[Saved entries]

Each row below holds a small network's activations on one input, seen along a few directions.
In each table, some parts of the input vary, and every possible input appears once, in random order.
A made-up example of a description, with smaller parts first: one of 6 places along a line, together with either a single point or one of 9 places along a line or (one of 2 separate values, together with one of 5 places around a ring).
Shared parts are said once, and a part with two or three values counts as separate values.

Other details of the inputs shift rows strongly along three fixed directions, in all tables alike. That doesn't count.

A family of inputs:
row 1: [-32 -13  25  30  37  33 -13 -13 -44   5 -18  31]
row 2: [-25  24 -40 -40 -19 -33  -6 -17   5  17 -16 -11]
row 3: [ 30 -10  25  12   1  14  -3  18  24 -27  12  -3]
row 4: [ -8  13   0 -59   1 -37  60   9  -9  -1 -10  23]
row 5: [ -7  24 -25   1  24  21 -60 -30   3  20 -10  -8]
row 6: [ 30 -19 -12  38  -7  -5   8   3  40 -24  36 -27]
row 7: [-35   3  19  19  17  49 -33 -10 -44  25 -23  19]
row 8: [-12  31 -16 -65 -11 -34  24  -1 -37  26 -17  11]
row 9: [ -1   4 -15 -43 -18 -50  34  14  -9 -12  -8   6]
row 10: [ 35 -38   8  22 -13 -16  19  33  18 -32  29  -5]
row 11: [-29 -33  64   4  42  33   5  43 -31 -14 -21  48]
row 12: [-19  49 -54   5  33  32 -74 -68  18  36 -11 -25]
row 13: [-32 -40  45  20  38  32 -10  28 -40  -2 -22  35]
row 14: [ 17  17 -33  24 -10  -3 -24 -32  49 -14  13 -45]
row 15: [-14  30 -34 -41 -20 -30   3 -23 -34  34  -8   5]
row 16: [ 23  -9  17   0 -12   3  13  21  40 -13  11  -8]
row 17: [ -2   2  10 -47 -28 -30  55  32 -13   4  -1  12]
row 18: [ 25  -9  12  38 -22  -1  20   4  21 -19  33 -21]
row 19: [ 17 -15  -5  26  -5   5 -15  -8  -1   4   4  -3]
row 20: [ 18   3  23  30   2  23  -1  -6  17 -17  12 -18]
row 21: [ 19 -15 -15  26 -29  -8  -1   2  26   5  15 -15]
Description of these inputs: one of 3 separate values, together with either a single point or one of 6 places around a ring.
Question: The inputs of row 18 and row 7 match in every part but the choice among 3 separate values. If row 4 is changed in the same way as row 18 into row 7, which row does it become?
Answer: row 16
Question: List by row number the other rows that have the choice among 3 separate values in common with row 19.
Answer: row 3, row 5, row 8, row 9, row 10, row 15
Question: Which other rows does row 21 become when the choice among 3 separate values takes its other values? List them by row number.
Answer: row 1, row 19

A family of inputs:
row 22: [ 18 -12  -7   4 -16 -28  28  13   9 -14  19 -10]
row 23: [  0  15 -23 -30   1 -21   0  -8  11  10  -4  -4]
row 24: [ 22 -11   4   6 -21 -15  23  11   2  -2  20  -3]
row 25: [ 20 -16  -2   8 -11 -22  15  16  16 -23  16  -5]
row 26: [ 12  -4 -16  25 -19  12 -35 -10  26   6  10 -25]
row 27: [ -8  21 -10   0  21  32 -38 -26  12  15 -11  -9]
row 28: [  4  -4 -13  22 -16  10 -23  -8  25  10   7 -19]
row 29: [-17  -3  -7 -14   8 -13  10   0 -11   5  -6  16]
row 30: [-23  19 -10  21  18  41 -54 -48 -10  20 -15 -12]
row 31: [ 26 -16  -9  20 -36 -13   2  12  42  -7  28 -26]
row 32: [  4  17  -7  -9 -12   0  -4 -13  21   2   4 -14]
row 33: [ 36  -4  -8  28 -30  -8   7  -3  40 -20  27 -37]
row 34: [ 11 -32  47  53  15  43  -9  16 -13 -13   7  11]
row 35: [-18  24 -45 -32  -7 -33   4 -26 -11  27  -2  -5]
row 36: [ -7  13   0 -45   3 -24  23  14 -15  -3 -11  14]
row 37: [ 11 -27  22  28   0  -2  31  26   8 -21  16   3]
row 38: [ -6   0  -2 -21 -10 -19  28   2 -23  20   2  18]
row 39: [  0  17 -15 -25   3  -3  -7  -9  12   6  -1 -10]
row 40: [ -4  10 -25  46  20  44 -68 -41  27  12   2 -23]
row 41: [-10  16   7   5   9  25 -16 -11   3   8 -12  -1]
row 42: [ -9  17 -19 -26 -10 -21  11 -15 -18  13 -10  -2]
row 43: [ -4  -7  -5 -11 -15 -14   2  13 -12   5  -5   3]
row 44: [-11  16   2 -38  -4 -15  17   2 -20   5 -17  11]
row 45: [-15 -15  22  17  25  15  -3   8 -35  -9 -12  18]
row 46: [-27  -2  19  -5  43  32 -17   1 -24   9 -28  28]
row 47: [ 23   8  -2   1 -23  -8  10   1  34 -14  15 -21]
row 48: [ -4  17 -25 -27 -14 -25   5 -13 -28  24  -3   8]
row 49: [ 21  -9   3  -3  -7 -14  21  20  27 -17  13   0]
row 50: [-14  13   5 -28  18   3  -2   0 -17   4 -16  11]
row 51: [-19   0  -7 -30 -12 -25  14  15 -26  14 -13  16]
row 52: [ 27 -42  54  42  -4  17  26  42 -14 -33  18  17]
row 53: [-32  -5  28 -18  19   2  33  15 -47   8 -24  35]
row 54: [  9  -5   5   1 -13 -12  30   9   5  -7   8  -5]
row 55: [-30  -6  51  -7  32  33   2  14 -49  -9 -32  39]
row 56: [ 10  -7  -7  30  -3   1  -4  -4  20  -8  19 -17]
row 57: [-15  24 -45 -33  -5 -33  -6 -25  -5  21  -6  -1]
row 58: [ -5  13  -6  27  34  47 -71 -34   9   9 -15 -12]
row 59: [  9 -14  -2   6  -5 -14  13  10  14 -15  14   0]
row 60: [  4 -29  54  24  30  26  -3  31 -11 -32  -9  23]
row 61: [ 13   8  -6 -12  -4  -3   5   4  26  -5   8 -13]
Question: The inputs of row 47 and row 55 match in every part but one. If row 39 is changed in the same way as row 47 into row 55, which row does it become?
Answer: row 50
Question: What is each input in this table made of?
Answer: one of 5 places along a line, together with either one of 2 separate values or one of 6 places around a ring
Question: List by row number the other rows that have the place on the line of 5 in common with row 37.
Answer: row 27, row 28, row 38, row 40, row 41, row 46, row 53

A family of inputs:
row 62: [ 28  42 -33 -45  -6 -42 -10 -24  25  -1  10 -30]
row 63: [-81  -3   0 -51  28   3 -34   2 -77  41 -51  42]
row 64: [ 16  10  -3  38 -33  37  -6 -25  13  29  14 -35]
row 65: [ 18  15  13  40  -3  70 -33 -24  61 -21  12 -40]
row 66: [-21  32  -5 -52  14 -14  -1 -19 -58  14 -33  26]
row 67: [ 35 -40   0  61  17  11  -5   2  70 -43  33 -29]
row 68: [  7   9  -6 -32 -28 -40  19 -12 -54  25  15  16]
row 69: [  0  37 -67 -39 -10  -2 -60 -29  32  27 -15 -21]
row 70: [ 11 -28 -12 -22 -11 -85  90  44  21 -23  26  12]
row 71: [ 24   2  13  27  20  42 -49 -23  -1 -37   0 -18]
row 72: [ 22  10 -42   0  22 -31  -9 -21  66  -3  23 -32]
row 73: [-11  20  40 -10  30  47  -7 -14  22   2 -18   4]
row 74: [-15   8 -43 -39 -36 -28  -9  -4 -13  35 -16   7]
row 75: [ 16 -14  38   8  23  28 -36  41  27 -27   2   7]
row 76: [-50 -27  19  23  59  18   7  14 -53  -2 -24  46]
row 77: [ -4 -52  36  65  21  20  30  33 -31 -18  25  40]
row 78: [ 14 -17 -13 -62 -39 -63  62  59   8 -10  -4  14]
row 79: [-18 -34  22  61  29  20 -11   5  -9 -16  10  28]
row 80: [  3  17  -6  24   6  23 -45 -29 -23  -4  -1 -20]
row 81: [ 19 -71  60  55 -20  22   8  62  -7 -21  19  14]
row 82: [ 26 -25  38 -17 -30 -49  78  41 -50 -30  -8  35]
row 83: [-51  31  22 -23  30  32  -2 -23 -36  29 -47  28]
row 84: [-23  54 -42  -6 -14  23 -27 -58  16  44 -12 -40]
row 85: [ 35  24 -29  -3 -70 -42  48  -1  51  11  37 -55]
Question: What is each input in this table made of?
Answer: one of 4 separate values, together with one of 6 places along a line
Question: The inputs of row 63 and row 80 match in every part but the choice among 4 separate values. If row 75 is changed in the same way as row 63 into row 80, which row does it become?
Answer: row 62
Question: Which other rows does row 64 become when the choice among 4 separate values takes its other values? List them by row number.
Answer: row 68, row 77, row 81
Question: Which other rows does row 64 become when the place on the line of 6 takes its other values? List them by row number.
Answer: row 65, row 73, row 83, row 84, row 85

_EXERCISE DETAILS_
Looking back over the data above, restate word for word the lines that begin at the line with "row 4: [ -8" and end at the line with "Answer: row 1, row 19", inclusive.

_EXPECTED ANSWER_
row 4: [ -8  13   0 -59   1 -37  60   9  -9  -1 -10  23]
row 5: [ -7  24 -25   1  24  21 -60 -30   3  20 -10  -8]
row 6: [ 30 -19 -12  38  -7  -5   8   3  40 -24  36 -27]
row 7: [-35   3  19  19  17  49 -33 -10 -44  25 -23  19]
row 8: [-12  31 -16 -65 -11 -34  24  -1 -37  26 -17  11]
row 9: [ -1   4 -15 -43 -18 -50  34  14  -9 -12  -8   6]
row 10: [ 35 -38   8  22 -13 -16  19  33  18 -32  29  -5]
row 11: [-29 -33  64   4  42  33   5  43 -31 -14 -21  48]
row 12: [-19  49 -54   5  33  32 -74 -68  18  36 -11 -25]
row 13: [-32 -40  45  20  38  32 -10  28 -40  -2 -22  35]
row 14: [ 17  17 -33  24 -10  -3 -24 -32  49 -14  13 -45]
row 15: [-14  30 -34 -41 -20 -30   3 -23 -34  34  -8   5]
row 16: [ 23  -9  17   0 -12   3  13  21  40 -13  11  -8]
row 17: [ -2   2  10 -47 -28 -30  55  32 -13   4  -1  12]
row 18: [ 25  -9  12  38 -22  -1  20   4  21 -19  33 -21]
row 19: [ 17 -15  -5  26  -5   5 -15  -8  -1   4   4  -3]
row 20: [ 18   3  23  30   2  23  -1  -6  17 -17  12 -18]
row 21: [ 19 -15 -15  26 -29  -8  -1   2  26   5  15 -15]
Description of these inputs: one of 3 separate values, together with either a single point or one of 6 places around a ring.
Question: The inputs of row 18 and row 7 match in every part but the choice among 3 separate values. If row 4 is changed in the same way as row 18 into row 7, which row does it become?
Answer: row 16
Question: List by row number the other rows that have the choice among 3 separate values in common with row 19.
Answer: row 3, row 5, row 8, row 9, row 10, row 15
Question: Which other rows does row 21 become when the choice among 3 separate values takes its other values? List them by row number.
Answer: row 1, row 19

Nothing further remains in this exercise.